Excerpts from a dataset:

++++++++++++++++++++

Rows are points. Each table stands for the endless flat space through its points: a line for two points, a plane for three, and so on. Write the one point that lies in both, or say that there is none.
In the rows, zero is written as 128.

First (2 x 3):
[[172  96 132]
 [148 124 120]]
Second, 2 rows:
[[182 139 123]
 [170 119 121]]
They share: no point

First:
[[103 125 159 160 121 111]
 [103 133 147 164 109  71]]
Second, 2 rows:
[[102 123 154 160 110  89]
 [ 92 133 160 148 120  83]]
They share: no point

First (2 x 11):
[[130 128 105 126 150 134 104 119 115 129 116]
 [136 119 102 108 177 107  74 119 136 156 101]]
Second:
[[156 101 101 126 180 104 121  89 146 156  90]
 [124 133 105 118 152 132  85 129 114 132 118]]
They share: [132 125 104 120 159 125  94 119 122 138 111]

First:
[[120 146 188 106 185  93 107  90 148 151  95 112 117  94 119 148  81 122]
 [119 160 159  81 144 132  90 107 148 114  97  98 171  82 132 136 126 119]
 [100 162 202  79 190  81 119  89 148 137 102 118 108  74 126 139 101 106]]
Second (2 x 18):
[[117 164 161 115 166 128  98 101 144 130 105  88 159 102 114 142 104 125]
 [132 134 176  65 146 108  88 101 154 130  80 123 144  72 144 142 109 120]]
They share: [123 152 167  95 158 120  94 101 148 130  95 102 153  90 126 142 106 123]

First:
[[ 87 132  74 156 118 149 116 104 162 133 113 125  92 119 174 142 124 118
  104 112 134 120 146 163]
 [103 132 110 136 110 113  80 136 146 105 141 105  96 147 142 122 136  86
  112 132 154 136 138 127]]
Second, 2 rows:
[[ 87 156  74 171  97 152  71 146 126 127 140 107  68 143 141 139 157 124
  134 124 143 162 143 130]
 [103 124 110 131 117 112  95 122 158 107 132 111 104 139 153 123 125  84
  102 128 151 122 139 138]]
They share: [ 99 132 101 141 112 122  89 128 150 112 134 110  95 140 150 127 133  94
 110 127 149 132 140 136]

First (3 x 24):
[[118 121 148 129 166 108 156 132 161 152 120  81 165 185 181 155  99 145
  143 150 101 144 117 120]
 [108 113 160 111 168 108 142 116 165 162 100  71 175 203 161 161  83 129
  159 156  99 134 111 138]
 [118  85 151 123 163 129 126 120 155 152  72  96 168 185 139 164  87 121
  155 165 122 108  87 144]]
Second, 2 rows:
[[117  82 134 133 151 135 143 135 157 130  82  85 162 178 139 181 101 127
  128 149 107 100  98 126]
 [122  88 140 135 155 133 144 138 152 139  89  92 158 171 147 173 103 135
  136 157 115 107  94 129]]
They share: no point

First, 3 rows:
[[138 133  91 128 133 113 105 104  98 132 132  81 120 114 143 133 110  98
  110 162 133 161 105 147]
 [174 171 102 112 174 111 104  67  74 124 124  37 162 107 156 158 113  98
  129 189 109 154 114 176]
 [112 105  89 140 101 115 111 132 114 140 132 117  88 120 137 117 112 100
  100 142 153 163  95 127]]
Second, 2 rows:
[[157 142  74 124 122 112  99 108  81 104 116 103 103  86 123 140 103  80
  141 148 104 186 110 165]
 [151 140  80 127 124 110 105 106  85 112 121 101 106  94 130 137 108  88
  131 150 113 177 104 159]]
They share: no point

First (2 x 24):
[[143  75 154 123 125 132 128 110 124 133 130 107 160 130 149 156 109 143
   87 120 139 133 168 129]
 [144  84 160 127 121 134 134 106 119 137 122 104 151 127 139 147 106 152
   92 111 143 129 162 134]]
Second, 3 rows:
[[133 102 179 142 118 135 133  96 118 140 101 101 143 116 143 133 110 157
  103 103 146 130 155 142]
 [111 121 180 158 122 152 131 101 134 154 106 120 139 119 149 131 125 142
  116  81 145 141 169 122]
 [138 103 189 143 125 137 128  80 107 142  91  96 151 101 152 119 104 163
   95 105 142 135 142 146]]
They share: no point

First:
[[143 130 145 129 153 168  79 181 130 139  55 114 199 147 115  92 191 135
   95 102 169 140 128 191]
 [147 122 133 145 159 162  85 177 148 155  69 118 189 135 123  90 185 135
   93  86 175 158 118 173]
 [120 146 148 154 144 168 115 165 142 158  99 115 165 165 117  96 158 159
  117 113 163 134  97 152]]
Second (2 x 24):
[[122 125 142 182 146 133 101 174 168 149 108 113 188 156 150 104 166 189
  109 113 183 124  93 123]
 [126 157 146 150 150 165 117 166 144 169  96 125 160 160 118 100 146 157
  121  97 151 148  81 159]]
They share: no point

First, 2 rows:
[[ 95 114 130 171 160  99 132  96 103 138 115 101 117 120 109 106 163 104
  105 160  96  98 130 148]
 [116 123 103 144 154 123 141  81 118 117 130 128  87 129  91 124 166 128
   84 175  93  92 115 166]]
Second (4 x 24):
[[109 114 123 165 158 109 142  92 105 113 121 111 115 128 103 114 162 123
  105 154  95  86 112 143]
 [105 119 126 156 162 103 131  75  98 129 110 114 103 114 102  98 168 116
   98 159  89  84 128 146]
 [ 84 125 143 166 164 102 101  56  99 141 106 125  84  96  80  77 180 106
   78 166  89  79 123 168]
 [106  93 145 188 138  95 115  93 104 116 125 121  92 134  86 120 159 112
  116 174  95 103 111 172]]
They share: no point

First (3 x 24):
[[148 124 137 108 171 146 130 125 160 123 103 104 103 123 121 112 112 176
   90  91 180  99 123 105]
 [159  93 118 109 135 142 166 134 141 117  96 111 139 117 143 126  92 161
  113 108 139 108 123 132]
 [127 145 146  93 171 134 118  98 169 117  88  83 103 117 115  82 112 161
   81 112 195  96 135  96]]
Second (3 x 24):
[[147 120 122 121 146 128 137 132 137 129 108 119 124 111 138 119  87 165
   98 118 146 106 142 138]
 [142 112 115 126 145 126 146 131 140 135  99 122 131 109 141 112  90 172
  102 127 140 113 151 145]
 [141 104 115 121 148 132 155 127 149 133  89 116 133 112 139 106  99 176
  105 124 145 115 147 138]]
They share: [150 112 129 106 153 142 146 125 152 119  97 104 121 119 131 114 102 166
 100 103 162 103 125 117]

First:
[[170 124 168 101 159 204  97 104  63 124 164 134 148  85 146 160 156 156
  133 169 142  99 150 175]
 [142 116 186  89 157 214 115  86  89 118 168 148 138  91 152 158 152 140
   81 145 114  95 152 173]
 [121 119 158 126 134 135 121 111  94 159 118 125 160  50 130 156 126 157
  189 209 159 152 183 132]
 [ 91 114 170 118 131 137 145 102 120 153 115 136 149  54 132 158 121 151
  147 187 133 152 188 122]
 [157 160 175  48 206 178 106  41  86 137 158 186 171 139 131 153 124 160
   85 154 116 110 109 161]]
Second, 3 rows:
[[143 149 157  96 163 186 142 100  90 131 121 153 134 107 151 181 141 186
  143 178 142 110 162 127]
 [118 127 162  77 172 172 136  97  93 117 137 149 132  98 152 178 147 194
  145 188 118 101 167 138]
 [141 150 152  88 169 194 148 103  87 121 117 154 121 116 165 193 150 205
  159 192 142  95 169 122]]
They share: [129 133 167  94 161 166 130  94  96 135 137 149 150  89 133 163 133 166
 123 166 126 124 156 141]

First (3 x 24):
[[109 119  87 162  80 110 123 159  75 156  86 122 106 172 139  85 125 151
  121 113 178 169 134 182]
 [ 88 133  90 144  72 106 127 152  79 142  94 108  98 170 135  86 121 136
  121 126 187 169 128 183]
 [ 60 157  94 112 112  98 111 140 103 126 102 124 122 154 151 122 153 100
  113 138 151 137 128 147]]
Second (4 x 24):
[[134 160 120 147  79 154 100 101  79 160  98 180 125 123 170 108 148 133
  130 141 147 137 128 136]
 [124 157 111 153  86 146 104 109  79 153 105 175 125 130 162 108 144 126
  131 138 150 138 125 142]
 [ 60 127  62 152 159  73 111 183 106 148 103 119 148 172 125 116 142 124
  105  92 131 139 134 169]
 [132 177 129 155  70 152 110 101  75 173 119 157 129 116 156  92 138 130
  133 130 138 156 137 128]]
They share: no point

++++++++++++++++++++

__What to produce__.
Print exactly the line containing "116 142 124" and every line after it through the end of the records above, and nothing else.

__Exercise output__.
 [ 60 127  62 152 159  73 111 183 106 148 103 119 148 172 125 116 142 124
  105  92 131 139 134 169]
 [132 177 129 155  70 152 110 101  75 173 119 157 129 116 156  92 138 130
  133 130 138 156 137 128]]
They share: no point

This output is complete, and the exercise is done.